### What the task asks
Copy out the data below verbatim.

Collected data:
►

Here is a tiny trained network, its code and every weight. The questions are about switching its units off for an input and a class, where a switched-off unit gives its printed mean instead of its output.

import numpy as np


def w(rows, s, z=0):
    codes = np.array(rows[::2]) - 128.0
    scale = np.full(codes.shape[1], s)
    scale[-1] = z or s
    return codes * scale


def norm(h):
    return h / np.sqrt((h * h).mean(-1, keepdims=True) + 1e-5)


def f(y):
    return np.maximum(y, 0)


def log_softmax(a):
    a = a - a.max(-1, keepdims=True)
    return a - np.log(np.exp(a).sum(-1, keepdims=True))


def net(x, mask):
    res = np.array(x, float).reshape(1, 5) / 4 @ E
    u = 0
    for l in range(3):
        y = f(norm(res) @ A[l][:, :-1].T + A[l][:, -1])
        res = res + np.where(mask[u : u + 7], y, B[l][:, -1]) @ B[l][:, :-1]
        u += 7
    return log_softmax(norm(res)[-1] @ U[:, :-1].T + U[:, -1])


A, B = {}, {}
E = w([
[218,178,192,199,210,182],'x0',
[53,212,221,43,147,116],'x1',
[209,83,187,102,130,4],'x2',
[129,127,131,129,129,128],'x3',
[145,209,115,174,76,96],'x4',
],0.0027)
A[0] = w([
[109,158,140,138,42,73,203],'0.n0',
[180,183,133,201,190,166,134],'0.n1',
[172,136,36,157,113,152,155],'0.n2',
[183,174,160,140,128,125,252],'0.n3',
[67,154,125,188,118,254,64],'0.n4',
[58,128,33,107,100,137,91],'0.n5',
[174,54,79,104,162,145,122],'0.n6',
],0.0045,0.0027)
B[0] = w([
[75,183,44,129,94,83,252],'0.n0',
[69,93,32,95,206,74,227],'0.n1',
[20,166,254,176,106,61,227],'0.n2',
[92,180,72,97,100,71,246],'0.n3',
[177,150,82,47,85,172,209],'0.n4',
[147,131,24,66,200,109,211],'0.n5',
[42,198,200,147,87,95,214],'0.n6',
],0.0035,0.0029)
A[1] = w([
[119,87,132,76,73,57,57],'1.n0',
[162,191,181,172,254,135,72],'1.n1',
[101,20,169,15,188,185,169],'1.n2',
[114,26,175,120,157,152,151],'1.n3',
[135,24,161,107,158,185,83],'1.n4',
[204,37,34,229,49,136,250],'1.n5',
[74,210,186,26,122,128,78],'1.n6',
],0.0044,0.0019)
B[1] = w([
[160,78,68,105,149,157,234],'1.n0',
[127,18,48,127,148,54,178],'1.n1',
[137,225,77,179,64,72,224],'1.n2',
[98,248,106,177,52,69,174],'1.n3',
[128,253,123,127,115,68,150],'1.n4',
[36,157,223,79,161,128,241],'1.n5',
[95,34,174,228,141,102,252],'1.n6',
],0.0056,0.0029)
A[2] = w([
[237,77,158,114,73,96,92],'2.n0',
[230,156,133,232,226,152,95],'2.n1',
[139,110,144,123,117,136,99],'2.n2',
[188,102,181,113,118,3,188],'2.n3',
[64,80,208,192,136,124,102],'2.n4',
[76,121,53,80,75,73,209],'2.n5',
[67,112,72,188,123,218,254],'2.n6',
],0.0052,0.0031)
B[2] = w([
[200,167,140,71,68,237,134],'2.n0',
[80,64,83,51,83,75,134],'2.n1',
[127,167,86,153,158,121,128],'2.n2',
[103,156,106,77,105,253,203],'2.n3',
[116,68,182,210,51,137,154],'2.n4',
[202,114,165,185,200,148,255],'2.n5',
[189,96,178,65,87,117,186],'2.n6',
],0.0056,0.0085)
U = w([
[32,89,224,147,109,119,110],'0',
[172,151,112,23,85,232,94],'1',
[112,37,24,85,174,43,78],'2',
[144,247,100,179,120,65,58],'3',
[170,106,132,172,146,154,253],'4',
],0.012,0.0062)

Each question gives the input, the list of numbers given to net, and the class t.
The units are the neurons (one row each of A and B). Each row of codes is followed by its name. A weight is (code - 128) times the scale printed after its matrix; where a second scale follows, it is the last column's (A, B and U).
mask holds one flag per neuron, layer by layer. A switched-off neuron (its flag False) gives its mean, the last column of its row in B, instead of its output. The means were averaged over made-up inputs and are rounded, as every weight is.
A unit's drop is (log p(t) with every unit on - log p(t) with that unit switched off) / (log p(t) with every unit on - log p(t) with every unit switched off).
The circuit of an input: a set's keep is (log p(t) with only the set's units on - log p(t) with every unit switched off) / (log p(t) with every unit on - log p(t) with every unit switched off). Starting from the 12 units with the biggest drops (on a tie, the unit counted first), units are removed one at a time, each time the one whose removal leaves the highest keep (on an exact tie, the one counted first), for as long as the keep stays at least 0.8.
units of the circuit, in order: the units of the circuit, biggest drop first
most important unit: the unit with the biggest drop
k most important neurons: the k neurons with the biggest drops, biggest first
top k neurons in layer l: the k neurons of layer l with the biggest drops, biggest first
input [-4,-5,2,-6,-4], class 4: units of the circuit, in order	[2.n5]
input [0,-4,-3,-4,-5], class 3: 3 most important neurons	[0.n0 0.n3 1.n2]
input [-2,-5,-7,1,-6], class 1: units of the circuit, in order	[2.n6 1.n6]
input [-3,0,3,3,-4], class 3: 3 most important neurons	[1.n2 0.n3 1.n3]
input [3,8,-8,0,3], class 0: 3 most important neurons	[1.n6 2.n3 2.n5]
input [-8,1,-3,3,3], class 2: units of the circuit, in order	[2.n3 0.n5]
input [-5,-7,-8,-2,-5], class 1: units of the circuit, in order	[1.n6 2.n6]
input [-7,-4,7,-7,-4], class 1: units of the circuit, in order	[2.n3 0.n1 2.n0]
input [-4,4,-4,-7,-5], class 4: 3 most important neurons	[2.n5 2.n3 1.n6]
input [-1,1,2,-6,-3], class 4: 3 most important neurons	[0.n6 1.n6 0.n2]
input [3,-4,-6,-7,-7], class 3: top 4 neurons in layer 1	[1.n2 1.n4 1.n3 1.n0]
input [5,8,-2,5,6], class 0: units of the circuit, in order	[1.n6 2.n5]
input [-4,3,2,-8,-1], class 4: units of the circuit, in order	[2.n5 1.n5]
input [0,4,6,-6,4], class 1: most important unit	2.n3
input [-5,2,8,6,-2], class 1: 2 most important neurons	[2.n3 2.n0]
input [5,0,-1,0,-7], class 3: units of the circuit, in order	[1.n2 1.n3]
input [-3,-6,7,-3,-8], class 3: top 2 neurons in layer 1	[1.n3 1.n2]
input [6,-5,6,-5,3], class 1: 2 most important neurons	[2.n3 1.n6]
input [-2,1,3,-8,3], class 4: 3 most important neurons	[2.n5 0.n0 1.n2]
input [-6,2,1,-4,3], class 2: most important unit	0.n0
input [5,3,-7,-1,-5], class 1: top 2 neurons in layer 2	[2.n6 2.n5]
input [5,-8,8,5,-5], class 0: top 2 neurons in layer 1	[1.n5 1.n0]
input [-8,1,-6,-3,8], class 2: 4 most important neurons	[2.n3 0.n5 1.n2 1.n3]
input [0,-8,-5,-7,4], class 0: 2 most important neurons	[1.n5 0.n2]
input [-5,-1,1,-7,2], class 4: 4 most important neurons	[2.n5 0.n1 0.n3 1.n1]
input [-4,-1,5,8,-3], class 4: top 2 neurons in layer 0	[0.n4 0.n0]
input [-8,5,6,2,5], class 2: most important unit	0.n0
input [6,-6,5,3,-1], class 0: units of the circuit, in order	[1.n5 2.n5]
input [4,-4,0,0,1], class 0: units of the circuit, in order	[1.n0 1.n2 2.n5]
input [-7,-8,7,-7,-5], class 0: 2 most important neurons	[1.n5 0.n1]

◄

### Response
Here is a tiny trained network, its code and every weight. The questions are about switching its units off for an input and a class, where a switched-off unit gives its printed mean instead of its output.

import numpy as np


def w(rows, s, z=0):
    codes = np.array(rows[::2]) - 128.0
    scale = np.full(codes.shape[1], s)
    scale[-1] = z or s
    return codes * scale


def norm(h):
    return h / np.sqrt((h * h).mean(-1, keepdims=True) + 1e-5)


def f(y):
    return np.maximum(y, 0)


def log_softmax(a):
    a = a - a.max(-1, keepdims=True)
    return a - np.log(np.exp(a).sum(-1, keepdims=True))


def net(x, mask):
    res = np.array(x, float).reshape(1, 5) / 4 @ E
    u = 0
    for l in range(3):
        y = f(norm(res) @ A[l][:, :-1].T + A[l][:, -1])
        res = res + np.where(mask[u : u + 7], y, B[l][:, -1]) @ B[l][:, :-1]
        u += 7
    return log_softmax(norm(res)[-1] @ U[:, :-1].T + U[:, -1])


A, B = {}, {}
E = w([
[218,178,192,199,210,182],'x0',
[53,212,221,43,147,116],'x1',
[209,83,187,102,130,4],'x2',
[129,127,131,129,129,128],'x3',
[145,209,115,174,76,96],'x4',
],0.0027)
A[0] = w([
[109,158,140,138,42,73,203],'0.n0',
[180,183,133,201,190,166,134],'0.n1',
[172,136,36,157,113,152,155],'0.n2',
[183,174,160,140,128,125,252],'0.n3',
[67,154,125,188,118,254,64],'0.n4',
[58,128,33,107,100,137,91],'0.n5',
[174,54,79,104,162,145,122],'0.n6',
],0.0045,0.0027)
B[0] = w([
[75,183,44,129,94,83,252],'0.n0',
[69,93,32,95,206,74,227],'0.n1',
[20,166,254,176,106,61,227],'0.n2',
[92,180,72,97,100,71,246],'0.n3',
[177,150,82,47,85,172,209],'0.n4',
[147,131,24,66,200,109,211],'0.n5',
[42,198,200,147,87,95,214],'0.n6',
],0.0035,0.0029)
A[1] = w([
[119,87,132,76,73,57,57],'1.n0',
[162,191,181,172,254,135,72],'1.n1',
[101,20,169,15,188,185,169],'1.n2',
[114,26,175,120,157,152,151],'1.n3',
[135,24,161,107,158,185,83],'1.n4',
[204,37,34,229,49,136,250],'1.n5',
[74,210,186,26,122,128,78],'1.n6',
],0.0044,0.0019)
B[1] = w([
[160,78,68,105,149,157,234],'1.n0',
[127,18,48,127,148,54,178],'1.n1',
[137,225,77,179,64,72,224],'1.n2',
[98,248,106,177,52,69,174],'1.n3',
[128,253,123,127,115,68,150],'1.n4',
[36,157,223,79,161,128,241],'1.n5',
[95,34,174,228,141,102,252],'1.n6',
],0.0056,0.0029)
A[2] = w([
[237,77,158,114,73,96,92],'2.n0',
[230,156,133,232,226,152,95],'2.n1',
[139,110,144,123,117,136,99],'2.n2',
[188,102,181,113,118,3,188],'2.n3',
[64,80,208,192,136,124,102],'2.n4',
[76,121,53,80,75,73,209],'2.n5',
[67,112,72,188,123,218,254],'2.n6',
],0.0052,0.0031)
B[2] = w([
[200,167,140,71,68,237,134],'2.n0',
[80,64,83,51,83,75,134],'2.n1',
[127,167,86,153,158,121,128],'2.n2',
[103,156,106,77,105,253,203],'2.n3',
[116,68,182,210,51,137,154],'2.n4',
[202,114,165,185,200,148,255],'2.n5',
[189,96,178,65,87,117,186],'2.n6',
],0.0056,0.0085)
U = w([
[32,89,224,147,109,119,110],'0',
[172,151,112,23,85,232,94],'1',
[112,37,24,85,174,43,78],'2',
[144,247,100,179,120,65,58],'3',
[170,106,132,172,146,154,253],'4',
],0.012,0.0062)

Each question gives the input, the list of numbers given to net, and the class t.
The units are the neurons (one row each of A and B). Each row of codes is followed by its name. A weight is (code - 128) times the scale printed after its matrix; where a second scale follows, it is the last column's (A, B and U).
mask holds one flag per neuron, layer by layer. A switched-off neuron (its flag False) gives its mean, the last column of its row in B, instead of its output. The means were averaged over made-up inputs and are rounded, as every weight is.
A unit's drop is (log p(t) with every unit on - log p(t) with that unit switched off) / (log p(t) with every unit on - log p(t) with every unit switched off).
The circuit of an input: a set's keep is (log p(t) with only the set's units on - log p(t) with every unit switched off) / (log p(t) with every unit on - log p(t) with every unit switched off). Starting from the 12 units with the biggest drops (on a tie, the unit counted first), units are removed one at a time, each time the one whose removal leaves the highest keep (on an exact tie, the one counted first), for as long as the keep stays at least 0.8.
units of the circuit, in order: the units of the circuit, biggest drop first
most important unit: the unit with the biggest drop
k most important neurons: the k neurons with the biggest drops, biggest first
top k neurons in layer l: the k neurons of layer l with the biggest drops, biggest first
input [-4,-5,2,-6,-4], class 4: units of the circuit, in order	[2.n5]
input [0,-4,-3,-4,-5], class 3: 3 most important neurons	[0.n0 0.n3 1.n2]
input [-2,-5,-7,1,-6], class 1: units of the circuit, in order	[2.n6 1.n6]
input [-3,0,3,3,-4], class 3: 3 most important neurons	[1.n2 0.n3 1.n3]
input [3,8,-8,0,3], class 0: 3 most important neurons	[1.n6 2.n3 2.n5]
input [-8,1,-3,3,3], class 2: units of the circuit, in order	[2.n3 0.n5]
input [-5,-7,-8,-2,-5], class 1: units of the circuit, in order	[1.n6 2.n6]
input [-7,-4,7,-7,-4], class 1: units of the circuit, in order	[2.n3 0.n1 2.n0]
input [-4,4,-4,-7,-5], class 4: 3 most important neurons	[2.n5 2.n3 1.n6]
input [-1,1,2,-6,-3], class 4: 3 most important neurons	[0.n6 1.n6 0.n2]
input [3,-4,-6,-7,-7], class 3: top 4 neurons in layer 1	[1.n2 1.n4 1.n3 1.n0]
input [5,8,-2,5,6], class 0: units of the circuit, in order	[1.n6 2.n5]
input [-4,3,2,-8,-1], class 4: units of the circuit, in order	[2.n5 1.n5]
input [0,4,6,-6,4], class 1: most important unit	2.n3
input [-5,2,8,6,-2], class 1: 2 most important neurons	[2.n3 2.n0]
input [5,0,-1,0,-7], class 3: units of the circuit, in order	[1.n2 1.n3]
input [-3,-6,7,-3,-8], class 3: top 2 neurons in layer 1	[1.n3 1.n2]
input [6,-5,6,-5,3], class 1: 2 most important neurons	[2.n3 1.n6]
input [-2,1,3,-8,3], class 4: 3 most important neurons	[2.n5 0.n0 1.n2]
input [-6,2,1,-4,3], class 2: most important unit	0.n0
input [5,3,-7,-1,-5], class 1: top 2 neurons in layer 2	[2.n6 2.n5]
input [5,-8,8,5,-5], class 0: top 2 neurons in layer 1	[1.n5 1.n0]
input [-8,1,-6,-3,8], class 2: 4 most important neurons	[2.n3 0.n5 1.n2 1.n3]
input [0,-8,-5,-7,4], class 0: 2 most important neurons	[1.n5 0.n2]
input [-5,-1,1,-7,2], class 4: 4 most important neurons	[2.n5 0.n1 0.n3 1.n1]
input [-4,-1,5,8,-3], class 4: top 2 neurons in layer 0	[0.n4 0.n0]
input [-8,5,6,2,5], class 2: most important unit	0.n0
input [6,-6,5,3,-1], class 0: units of the circuit, in order	[1.n5 2.n5]
input [4,-4,0,0,1], class 0: units of the circuit, in order	[1.n0 1.n2 2.n5]
input [-7,-8,7,-7,-5], class 0: 2 most important neurons	[1.n5 0.n1]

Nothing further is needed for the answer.